- **Dataset excerpts**
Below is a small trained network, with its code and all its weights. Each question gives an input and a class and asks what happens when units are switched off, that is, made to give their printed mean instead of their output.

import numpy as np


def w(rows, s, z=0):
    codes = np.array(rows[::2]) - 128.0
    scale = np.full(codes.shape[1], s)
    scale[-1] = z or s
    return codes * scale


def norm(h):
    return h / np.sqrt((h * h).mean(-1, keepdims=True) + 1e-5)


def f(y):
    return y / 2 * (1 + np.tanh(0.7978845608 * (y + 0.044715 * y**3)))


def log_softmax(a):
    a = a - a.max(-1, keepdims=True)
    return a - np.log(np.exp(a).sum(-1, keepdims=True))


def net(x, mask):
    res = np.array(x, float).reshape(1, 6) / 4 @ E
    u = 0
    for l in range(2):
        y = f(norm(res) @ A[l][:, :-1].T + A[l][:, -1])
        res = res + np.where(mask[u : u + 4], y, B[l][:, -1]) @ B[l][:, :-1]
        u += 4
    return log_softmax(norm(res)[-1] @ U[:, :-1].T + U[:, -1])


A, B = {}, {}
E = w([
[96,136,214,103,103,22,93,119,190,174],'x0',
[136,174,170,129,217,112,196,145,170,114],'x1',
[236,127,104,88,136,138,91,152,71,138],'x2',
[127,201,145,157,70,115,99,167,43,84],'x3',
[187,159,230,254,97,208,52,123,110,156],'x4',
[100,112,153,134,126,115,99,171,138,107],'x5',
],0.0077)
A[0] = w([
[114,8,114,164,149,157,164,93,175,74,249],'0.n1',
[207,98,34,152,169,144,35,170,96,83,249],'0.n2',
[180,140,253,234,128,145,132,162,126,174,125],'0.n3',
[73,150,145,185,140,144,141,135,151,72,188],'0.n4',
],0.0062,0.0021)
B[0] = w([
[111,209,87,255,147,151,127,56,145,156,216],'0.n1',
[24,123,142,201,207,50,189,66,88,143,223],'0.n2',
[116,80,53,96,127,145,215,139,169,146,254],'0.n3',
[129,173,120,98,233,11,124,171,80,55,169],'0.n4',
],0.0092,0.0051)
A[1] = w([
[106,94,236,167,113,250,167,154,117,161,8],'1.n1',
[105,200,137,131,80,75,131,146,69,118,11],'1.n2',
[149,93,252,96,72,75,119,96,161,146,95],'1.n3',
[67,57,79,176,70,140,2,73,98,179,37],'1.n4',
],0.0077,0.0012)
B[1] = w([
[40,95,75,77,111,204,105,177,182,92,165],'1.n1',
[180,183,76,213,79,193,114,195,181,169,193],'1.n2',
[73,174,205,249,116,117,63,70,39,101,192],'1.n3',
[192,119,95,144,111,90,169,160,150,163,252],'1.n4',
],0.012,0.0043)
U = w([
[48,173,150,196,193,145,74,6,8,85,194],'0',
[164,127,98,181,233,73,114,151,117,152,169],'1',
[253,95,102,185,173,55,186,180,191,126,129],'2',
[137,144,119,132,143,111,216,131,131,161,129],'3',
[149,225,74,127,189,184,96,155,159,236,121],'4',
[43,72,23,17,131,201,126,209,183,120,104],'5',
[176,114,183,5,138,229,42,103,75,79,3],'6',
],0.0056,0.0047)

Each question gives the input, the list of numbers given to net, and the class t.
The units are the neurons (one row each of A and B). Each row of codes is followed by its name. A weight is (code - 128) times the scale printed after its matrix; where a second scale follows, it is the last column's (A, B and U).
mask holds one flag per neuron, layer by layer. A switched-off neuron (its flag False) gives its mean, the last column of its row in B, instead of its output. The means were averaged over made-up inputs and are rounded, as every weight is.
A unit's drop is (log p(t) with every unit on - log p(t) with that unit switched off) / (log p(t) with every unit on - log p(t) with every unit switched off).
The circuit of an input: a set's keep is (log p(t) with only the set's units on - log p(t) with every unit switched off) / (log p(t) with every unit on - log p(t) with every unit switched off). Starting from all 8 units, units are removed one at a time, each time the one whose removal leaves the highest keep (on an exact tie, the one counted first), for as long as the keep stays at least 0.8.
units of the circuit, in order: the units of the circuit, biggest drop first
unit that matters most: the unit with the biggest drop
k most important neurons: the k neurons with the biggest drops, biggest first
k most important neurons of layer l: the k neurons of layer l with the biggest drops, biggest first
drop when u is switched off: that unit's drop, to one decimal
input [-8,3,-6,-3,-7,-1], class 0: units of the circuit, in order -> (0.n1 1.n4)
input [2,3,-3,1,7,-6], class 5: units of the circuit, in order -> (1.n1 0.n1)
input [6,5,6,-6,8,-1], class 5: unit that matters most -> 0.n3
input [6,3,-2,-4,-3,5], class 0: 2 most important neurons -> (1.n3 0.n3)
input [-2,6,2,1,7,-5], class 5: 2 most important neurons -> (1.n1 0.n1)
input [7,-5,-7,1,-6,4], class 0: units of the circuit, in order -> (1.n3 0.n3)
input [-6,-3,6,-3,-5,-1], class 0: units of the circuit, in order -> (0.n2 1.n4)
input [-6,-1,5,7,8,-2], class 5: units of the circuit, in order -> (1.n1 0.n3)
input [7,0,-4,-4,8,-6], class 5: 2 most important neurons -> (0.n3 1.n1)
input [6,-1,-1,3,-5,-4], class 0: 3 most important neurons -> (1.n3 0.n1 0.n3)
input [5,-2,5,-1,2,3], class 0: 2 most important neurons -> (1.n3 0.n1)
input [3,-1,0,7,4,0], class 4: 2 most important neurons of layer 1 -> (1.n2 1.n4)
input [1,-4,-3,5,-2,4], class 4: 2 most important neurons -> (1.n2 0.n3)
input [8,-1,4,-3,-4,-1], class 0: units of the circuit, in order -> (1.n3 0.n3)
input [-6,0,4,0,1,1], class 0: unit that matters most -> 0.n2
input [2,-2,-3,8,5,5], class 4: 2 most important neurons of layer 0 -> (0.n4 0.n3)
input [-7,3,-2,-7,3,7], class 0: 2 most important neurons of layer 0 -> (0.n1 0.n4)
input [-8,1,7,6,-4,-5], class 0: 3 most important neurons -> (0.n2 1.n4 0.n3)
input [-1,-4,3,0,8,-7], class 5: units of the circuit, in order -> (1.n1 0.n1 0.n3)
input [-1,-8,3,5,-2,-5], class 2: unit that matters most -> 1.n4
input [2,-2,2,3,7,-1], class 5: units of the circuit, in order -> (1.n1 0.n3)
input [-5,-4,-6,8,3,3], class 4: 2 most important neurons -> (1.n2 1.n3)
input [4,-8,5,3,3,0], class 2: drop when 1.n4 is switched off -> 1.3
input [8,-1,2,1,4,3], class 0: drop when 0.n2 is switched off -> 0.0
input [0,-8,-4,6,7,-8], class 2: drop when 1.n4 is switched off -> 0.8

- **What is needed**
Copy down each line in the entries that has the word "printed".

- **Solution to the exercise**
Below is a small trained network, with its code and all its weights. Each question gives an input and a class and asks what happens when units are switched off, that is, made to give their printed mean instead of their output.
The units are the neurons (one row each of A and B). Each row of codes is followed by its name. A weight is (code - 128) times the scale printed after its matrix; where a second scale follows, it is the last column's (A, B and U).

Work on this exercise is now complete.